• _TASK DESCRIPTION_
Reproduce only the lines from the one containing "(3): [ 2.4 -6.0" through the end of the data, exactly as they stand.

(Data entries)
_ _ _

Rows are points. Any point is a mix of the corners, with weights that add up to 1. It lies inside the corners' shape when no weight is negative. Is each point inside? If not, which corners have a negative weight?

Corners:
(1): [-0.1  1.1  4.7]
(2): [  1.7 -10.8  -1.2]
(3): [ 1.6 -3.9 -1.8]
(4): [-5.2  2.2  3.7]
Points:
[-1.1  1.0  2.2] => outside (2)
[-1.7 -3.0  0.4] => outside (1)
[-0.7 -1.9  0.3] => inside
[-2.7 -1.7  3.5] => outside (3)
[-2.4 -0.4  1.6] => inside
[-0.9  2.1  3.8] => outside (2)
[ 0.9 -3.3 -0.7] => inside
[-3.0  0.1  2.1] => inside

Corners:
(1): [-0.5  1.4  1.4 -3.0 -1.5  2.5  6.8 -0.2  6.5  2.6 -3.5]
(2): [-3.2  0.1  0.1 -0.4  4.9 -5.4 -3.9  2.0  6.2  5.9  1.3]
(3): [ 2.4 -6.0 -2.4 -1.8 -3.2  2.8  1.5  3.5 -2.9 -4.2  1.2]
(4): [-1.2  1.5 -3.6 -6.3  0.8  4.7  7.3  5.3  4.8  5.2 -4.8]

_ _ _

• _RESPONSE AREA_
(3): [ 2.4 -6.0 -2.4 -1.8 -3.2  2.8  1.5  3.5 -2.9 -4.2  1.2]
(4): [-1.2  1.5 -3.6 -6.3  0.8  4.7  7.3  5.3  4.8  5.2 -4.8]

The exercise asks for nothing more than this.